▶ **EXTRACTED INFORMATION**:
Each row below holds a small network's activations on one record, seen along a few directions.
Records have a field called Pizo. Each example row is followed by its value.
The largest differences between rows may come from other fields.
In the rows, zero is written as 500.
Strong random noise was added to every row along 14 fixed directions; ignore it. To show where, here is one row again and again, with new noise each time:
[471 665 553 690 527 538 469 483 442 414 383 392 533 477 538 429 635 446
 552 571 607 565 478 619 584 502 499 517 501 628 464]
[514 507 378 523 721 521 616 551 534 447 379 546 509 539 468 395 634 429
 547 480 503 532 525 527 688 458 454 653 404 476 673]
[540 693 381 616 282 596 499 459 364 498 272 222 576 431 537 398 472 586
 464 415 614 401 490 508 538 451 289 591 457 522 534]
[456 687 598 603 495 575 776 515 593 462 539 575 399 378 393 416 515 574
 497 365 544 596 396 487 494 452 601 500 421 720 408]
[244 457 454 718 269 459 591 359 515 641 624 451 593 228 220 561 534 370
 396 782 577 594 396 444 197 516 610 547 493 260 621]
[548 642 548 435 301 388 397 566 430 568 442 477 674 431 709 378 259 479
 445 373 524 442 430 591 409 496 449 343 404 503 430]
[527 480 399 512 431 512 446 434 518 293 504 401 474 581 523 518 453 426
 531 497 516 374 616 386 528 476 412 483 447 322 511]
[651 553 591 641 533 477 651 493 470 629 511 438 299 519 576 234 673 464
 501 610 519 431 643 392 696 476 510 714 622 517 363]
[355 576 433 521 605 381 553 576 576 550 459 550 493 509 251 546 556 464
 437 533 526 557 448 623 491 411 534 677 457 551 536]
[495 416 626 537 400 451 621 286 639 449 594 463 374 556 686 555 401 459
 703 383 694 549 431 559 514 505 625 247 462 515 592]
[509 551 525 579 455 339 848 371 519 578 393 429 448 451 586 345 541 533
 604 403 698 581 438 569 633 421 433 602 499 413 741]
[582 372 594 529 539 297 467 354 205 587 465 498 504 577 532 447 494 421
 455 606 503 352 486 477 622 439 547 488 759 301 439]
[520 299 413 547 561 537 638 371 609 705 511 516 399 606 479 573 513 515
 566 379 576 390 433 517 540 432 597 600 470 513 659]
[419 490 519 601 519 478 679 489 406 568 550 615 502 443 411 537 495 750
 307 506 358 462 395 362 343 443 533 580 650 546 331]
[487 624 512 556 451 541 423 625 291 459 397 465 530 496 571 445 497 624
 416 522 456 508 558 477 567 541 352 488 659 450 417]
[447 495 512 488 635 351 482 598 346 535 434 754 809 502 627 538 373 653
 335 374 331 446 299 586 330 450 513 449 523 515 429]

[522 469 554 623 535 476 471 466 446 645 422 492 528 579 555 541 574 480
 561 438 620 446 429 672 566 473 541 581 571 541 562] | z29
[308 539 409 578 512 609 447 458 650 426 538 481 585 361 245 584 531 316
 507 617 551 619 390 568 346 506 655 418 266 618 567] | z25
[554 493 513 465 407 553 443 571 562 374 601 588 619 463 714 502 414 533
 499 410 402 463 595 383 358 576 429 406 416 341 477] | z36
[550 619 477 501 535 372 635 551 452 499 440 536 566 457 488 397 521 626
 367 447 406 434 499 436 461 404 393 716 516 488 394] | z39
[421 513 492 576 702 585 319 555 355 427 415 586 544 617 288 697 585 436
 512 432 516 451 466 655 601 470 578 543 600 501 507] | z33
[483 431 502 361 567 542 314 689 306 753 452 586 450 511 311 505 478 339
 479 563 505 559 522 617 712 566 542 456 648 390 621] | z28
[496 612 504 491 595 471 516 630 636 497 465 555 441 598 369 521 561 404
 584 329 603 504 531 680 628 439 515 660 393 567 574] | z25
[682 422 543 368 571 503 563 423 638 362 609 545 341 597 718 373 401 355
 645 327 491 411 618 366 653 493 568 347 373 433 486] | z29
[592 534 466 433 513 615 620 397 289 585 330 336 408 407 527 373 513 740
 434 457 460 529 431 372 632 475 405 489 621 689 484] | z44
[401 503 577 397 436 369 688 461 430 545 521 507 305 453 236 533 453 484
 523 532 613 656 462 531 641 463 521 440 657 399 604] | z32
[666 327 519 363 571 641 550 509 525 529 652 683 386 552 425 486 431 425
 531 343 414 354 537 335 586 505 624 453 466 439 494] | z9
[599 572 647 575 352 585 528 560 670 635 678 518 405 371 715 310 530 423
 552 511 517 550 637 420 440 610 577 489 429 498 407] | z42
[711 408 472 489 690 510 404 460 333 571 352 437 562 590 758 288 589 439
 507 599 414 390 519 479 702 501 485 500 532 610 433] | z41
[515 589 482 407 398 670 276 646 487 480 520 454 519 430 465 524 452 545
 403 549 387 520 572 440 420 585 452 419 464 631 326] | z10
[503 528 522 356 471 481 434 576 387 482 524 503 427 469 389 466 420 508
 407 609 406 528 526 420 543 524 473 417 594 514 369] | z47
[545 521 663 462 799 393 535 605 587 235 655 790 441 581 531 447 585 338
 562 515 384 565 584 474 609 500 645 450 487 478 345] | z39
[519 640 600 650 382 713 411 383 234 300 447 422 662 333 399 521 496 480
 466 517 507 452 379 456 434 529 546 324 534 583 338] | z18
[595 495 541 449 475 482 454 525 448 424 492 561 590 572 664 530 411 564
 517 342 456 398 512 511 493 501 431 446 510 439 455] | z37
[555 555 432 396 606 582 372 672 493 407 459 621 561 611 465 531 389 480
 464 282 413 362 501 526 547 463 489 480 390 572 429] | z25
[458 496 425 500 343 494 444 590 424 639 520 447 523 414 443 525 503 623
 334 625 406 481 597 377 368 538 354 650 630 324 462] | z42
[523 489 617 602 366 646 485 571 447 768 597 510 218 573 215 619 551 494
 498 408 616 376 565 527 620 491 598 656 723 499 409] | z29
[475 549 476 515 435 617 453 392 427 388 399 368 541 492 449 621 465 578
 545 427 567 508 396 565 496 490 472 391 484 644 507] | z18
[511 578 539 647 542 513 588 526 644 401 560 602 520 557 366 541 575 404
 543 431 545 398 474 567 461 429 604 651 380 583 412] | z15
[524 423 397 474 770 448 485 428 393 388 450 562 601 502 352 435 579 360
 408 631 350 406 460 397 538 411 583 576 456 484 452] | z38
[513 501 628 365 516 239 347 535 356 458 560 570 540 509 476 477 430 401
 406 669 417 503 518 507 483 493 532 412 636 407 324] | z24
[468 346 353 537 356 739 599 411 527 499 562 505 502 434 433 610 412 501
 549 363 536 428 485 341 430 536 479 440 426 249 748] | z32
[408 374 357 557 593 731 623 381 580 566 512 487 426 441 304 590 560 549
 496 529 475 538 393 412 455 490 629 504 428 648 594] | z38
[411 562 512 574 447 473 599 261 496 140 435 338 526 497 661 582 457 698
 554 504 544 587 407 448 411 471 427 265 493 627 446] | z20
[583 654 540 564 457 652 662 472 626 507 464 370 323 473 483 389 575 566
 571 383 593 512 511 489 606 462 516 581 402 802 421] | z38
[592 482 459 481 451 370 359 455 622 396 513 444 654 603 835 508 423 525
 520 440 467 356 556 497 329 489 408 516 373 454 444] | z24
[504 679 573 415 372 541 406 557 441 322 498 460 589 327 503 393 393 412
 481 566 483 616 457 483 458 564 492 258 391 603 392] | z44
[436 540 565 583 642 458 596 409 471 374 480 591 584 440 388 548 575 431
 533 502 533 582 356 588 491 445 627 462 470 565 510] | z11
[516 495 548 450 494 349 417 613 410 547 545 526 487 541 576 481 529 603
 382 634 372 494 645 427 471 530 384 602 702 357 361] | z35
[559 644 381 430 368 303 592 525 616 506 459 328 469 486 437 373 500 568
 392 535 490 407 608 410 427 383 301 819 413 482 428] | z9
[424 453 710 621 527 475 711 428 452 329 696 732 365 561 473 728 508 773
 492 319 452 497 481 372 402 473 582 458 778 379 364] | z42
[513 616 477 499 342 370 533 479 505 403 536 462 561 478 377 531 413 563
 377 424 470 330 511 415 326 388 418 654 464 419 351] | z2
[519 613 593 598 375 485 573 459 307 555 509 428 443 392 320 424 528 549
 376 614 491 439 465 400 478 456 511 593 669 531 295] | z2
[617 447 514 396 380 692 357 535 543 466 638 522 487 507 654 504 327 505
 504 374 387 382 571 352 419 587 522 291 412 504 361] | z27
[446 517 511 486 568 422 594 419 507 477 464 502 454 538 320 580 487 529
 490 449 547 495 370 577 512 396 581 521 500 659 472] | z15
[549 334 467 298 676 399 597 324 372 535 458 493 433 468 370 453 498 530
 413 652 376 535 397 381 593 422 582 417 572 633 452] | z10
[585 538 535 618 518 621 501 396 429 374 470 378 425 474 469 443 654 377
 589 568 578 483 574 439 648 506 505 529 532 475 489] | z11
[394 385 658 818 411 604 655 437 386 664 609 646 456 527 354 751 602 658
 508 430 604 439 382 540 400 509 629 596 794 404 524] | z15
[577 323 703 489 357 366 492 460 497 760 643 597 483 544 722 508 429 423
 631 471 624 496 500 610 494 594 586 403 636 287 629] | z30
[531 569 552 466 232 407 624 394 497 674 574 446 557 240 469 352 349 391
 444 457 566 486 440 424 345 465 553 464 402 358 531] | z36
[487 401 376 334 558 448 444 475 631 565 495 462 520 498 410 506 472 389
 496 595 475 533 482 527 479 488 529 489 339 561 589] | z28
[498 542 449 451 437 628 710 458 568 463 474 545 505 377 291 532 437 479
 568 250 604 530 356 513 517 445 532 489 315 533 708] | z44
[523 540 494 636 474 503 439 460 560 518 498 464 647 520 624 513 513 586
 430 485 447 365 438 520 298 459 526 570 411 685 315] | z41
[539 411 434 577 585 774 451 423 279 598 363 452 518 535 407 650 576 724
 446 411 450 405 349 489 533 491 505 535 645 718 471] | z30
[591 418 691 485 545 482 614 441 431 651 589 641 479 439 622 398 462 503
 522 503 471 538 368 490 510 537 683 342 578 621 420] | z2
[499 495 540 370 619 488 549 610 442 541 474 628 474 502 438 503 496 566
 479 474 427 606 459 551 603 513 497 467 567 574 504] | z37
[376 474 479 581 632 606 363 566 388 428 419 562 668 504 589 662 606 716
 443 575 386 627 451 558 400 588 444 442 619 578 496] | z36
[469 392 436 653 540 800 585 464 448 532 533 527 399 473 254 618 665 535
 515 504 505 468 519 380 554 534 547 625 595 430 601] | z33
[490 354 461 400 453 286 578 311 577 284 566 486 556 560 547 642 427 543
 522 512 484 456 500 406 367 435 436 452 476 309 559] | z10
[508 536 754 606 420 433 627 482 523 577 552 505 354 566 720 493 526 649
 616 467 632 619 467 619 562 547 545 382 677 657 422] | z41
[761 394 622 480 507 604 624 381 316 676 505 527 445 461 566 322 503 445
 543 402 494 359 450 403 684 497 597 453 578 518 459] | z27
[448 403 547 604 565 811 523 480 507 584 516 605 478 479 483 641 541 483
 667 357 609 607 359 621 561 601 663 336 489 601 701] | z18
[652 625 513 430 402 516 588 622 457 534 513 473 375 499 517 318 439 559
 439 393 445 381 653 346 608 473 371 622 543 424 371] | z27
[402 471 388 437 508 688 352 564 484 595 454 478 479 464 313 603 463 401
 528 469 549 572 478 587 559 553 544 420 447 495 667] | z33
[403 411 386 525 597 547 505 513 610 524 574 598 502 524 351 623 520 519
 429 479 413 452 485 446 376 466 569 605 436 471 520] | z20
[517 630 644 583 549 550 402 831 624 700 637 818 622 470 554 466 496 395
 468 352 432 477 489 670 379 558 652 603 401 568 361] | z37
[467 702 459 331 504 365 684 629 623 238 504 576 483 503 489 500 375 785
 387 304 364 539 519 397 398 412 309 569 417 574 366] | z47
[503 541 513 449 479 676 394 538 413 580 465 456 500 380 502 476 480 527
 468 503 464 594 460 494 513 575 519 364 505 636 464] | z39
[493 472 447 494 524 447 690 526 519 504 539 632 570 401 477 395 492 423
 486 474 461 517 516 411 489 490 478 578 434 233 662] | z32
[354 686 350 454 578 705 535 666 486 417 394 524 474 381 184 527 505 568
 412 378 457 629 466 490 549 484 439 546 402 591 576] | z20
[464 401 347 500 621 586 568 505 577 771 508 543 586 342 407 434 605 577
 338 639 328 534 416 406 325 508 556 694 403 628 528] | z47
[505 660 499 337 510 484 449 624 500 256 505 653 580 513 238 587 332 397
 494 208 507 421 458 560 505 414 507 457 345 451 489] | z9
[475 532 330 415 492 565 560 559 555 454 448 421 466 431 449 441 527 561
 459 540 443 581 606 379 527 519 334 587 433 412 615] | z35
[579 404 405 529 457 555 459 447 680 495 638 400 326 588 444 519 577 429
 502 603 469 339 679 315 459 482 503 691 455 445 410] | z24
[635 510 615 470 458 407 506 399 402 672 514 426 430 424 598 293 476 373
 501 569 533 470 524 468 593 487 585 450 560 494 408] | z11
[380 424 344 594 472 311 570 297 370 314 404 492 849 457 453 685 462 604
 394 489 466 389 339 471 228 380 376 583 492 215 638] | z35
[589 467 285 315 490 368 495 391 563 308 419 342 469 623 339 506 413 349
 519 457 524 307 586 431 606 347 374 606 331 365 569] | z28
[543 649 606 527 515 415 497 475 360 538 395 433 606 378 547 332 564 480
 471 601 519 582 422 591 525 503 499 509 532 630 427] | z30

Which value of Pizo does each new row have?
[500 407 379 572 479 669 279 495 405 851 337 316 523 514 607 476 543 461
 519 602 581 491 468 637 582 573 503 494 532 603 638] | z20
[596 409 721 470 672 441 631 435 598 562 661 673 316 570 556 496 559 501
 572 442 475 521 468 496 566 475 738 454 570 693 340] | z10
[598 472 600 550 358 510 372 344 407 401 556 449 458 639 332 669 393 342
 559 339 627 208 466 542 531 398 623 421 534 468 348] | z41
[563 461 548 461 476 427 571 546 341 770 448 599 497 527 343 541 466 506
 474 304 575 391 440 612 611 423 504 656 644 357 612] | z35
[512 551 550 466 318 567 496 568 407 570 562 519 402 453 292 548 430 475
 479 391 548 441 592 457 550 515 461 543 615 272 519] | z37
[437 518 646 761 580 421 636 376 758 401 723 532 363 498 509 538 751 482
 542 678 510 555 570 429 335 482 675 676 518 579 303] | z42
[470 559 578 637 464 602 552 300 442 417 535 343 449 293 267 455 678 438
 451 797 504 590 406 386 431 499 638 479 511 740 317] | z44
[421 590 445 480 476 273 458 385 750 158 473 405 654 623 665 671 399 580
 568 411 558 480 415 623 259 401 428 456 274 640 462] | z44
[530 356 366 321 689 341 461 424 551 528 367 528 692 566 538 530 487 419
 558 432 517 498 393 659 527 433 480 532 328 487 772] | z9
[478 491 459 531 470 750 646 587 584 596 534 526 346 396 389 419 583 398
 635 471 613 655 567 474 666 606 508 522 444 390 791] | z2
[541 492 492 446 380 602 508 572 381 624 536 518 580 236 409 291 499 328
 424 704 434 586 528 364 507 610 498 440 467 340 566] | z33
[522 376 417 522 791 373 554 519 488 481 413 543 495 654 556 455 731 481
 543 646 455 512 625 512 685 479 403 749 601 340 654] | z32
[456 528 667 612 488 412 596 488 292 790 534 635 494 412 186 550 544 535
 363 483 530 442 330 582 448 415 666 672 732 520 398] | z24
[519 382 546 563 503 380 447 240 508 426 616 392 443 530 381 539 562 285
 526 745 529 387 521 424 448 443 658 512 532 442 377] | z18
[509 339 343 449 457 585 434 433 574 545 491 390 482 514 503 544 532 421
 568 574 537 501 588 459 534 549 428 520 432 343 719] | z39
[493 396 713 583 526 290 624 226 421 658 532 464 450 509 655 562 545 643
 536 524 585 552 357 571 437 457 632 438 732 582 446] | z35
[569 554 475 603 515 485 403 725 400 614 437 516 445 677 465 460 609 529
 431 556 473 333 673 535 644 486 374 804 681 422 396] | z15
[411 562 344 351 394 268 438 609 527 445 469 450 582 576 410 626 356 704
 306 529 365 411 535 472 301 408 277 669 516 443 376] | z18
[419 579 552 655 459 514 610 623 606 601 579 592 481 430 441 484 626 506
 519 510 561 584 552 541 437 541 504 705 518 392 598] | z44
[608 640 590 343 360 507 511 671 624 695 499 565 432 503 564 433 303 462
 593 138 640 489 459 681 578 489 526 453 354 625 563] | z44
[606 510 436 544 596 444 578 457 671 518 473 396 515 442 749 163 645 283
 598 699 521 568 616 457 595 530 494 579 287 503 594] | z41
[462 407 540 434 592 456 454 462 516 442 502 451 287 646 417 592 581 396
 652 581 623 608 588 583 733 524 532 447 621 449 630] | z38
[628 470 643 625 604 456 501 451 530 336 560 634 547 670 658 536 546 381
 643 361 557 336 514 570 560 464 597 502 492 446 435] | z32
[577 457 507 528 364 542 489 321 491 403 537 414 541 455 502 504 456 343
 588 444 598 397 518 446 488 488 525 416 412 329 575] | z35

▶ **REQUIRED WORK**: Taking the entries above, write out exactly each line from the one holding "558 432 517" to the one holding "[493 396 713", both included, and stop there.

▶ **RESULT FOR THIS TASK**:
 558 432 517 498 393 659 527 433 480 532 328 487 772] | z9
[478 491 459 531 470 750 646 587 584 596 534 526 346 396 389 419 583 398
 635 471 613 655 567 474 666 606 508 522 444 390 791] | z2
[541 492 492 446 380 602 508 572 381 624 536 518 580 236 409 291 499 328
 424 704 434 586 528 364 507 610 498 440 467 340 566] | z33
[522 376 417 522 791 373 554 519 488 481 413 543 495 654 556 455 731 481
 543 646 455 512 625 512 685 479 403 749 601 340 654] | z32
[456 528 667 612 488 412 596 488 292 790 534 635 494 412 186 550 544 535
 363 483 530 442 330 582 448 415 666 672 732 520 398] | z24
[519 382 546 563 503 380 447 240 508 426 616 392 443 530 381 539 562 285
 526 745 529 387 521 424 448 443 658 512 532 442 377] | z18
[509 339 343 449 457 585 434 433 574 545 491 390 482 514 503 544 532 421
 568 574 537 501 588 459 534 549 428 520 432 343 719] | z39
[493 396 713 583 526 290 624 226 421 658 532 464 450 509 655 562 545 643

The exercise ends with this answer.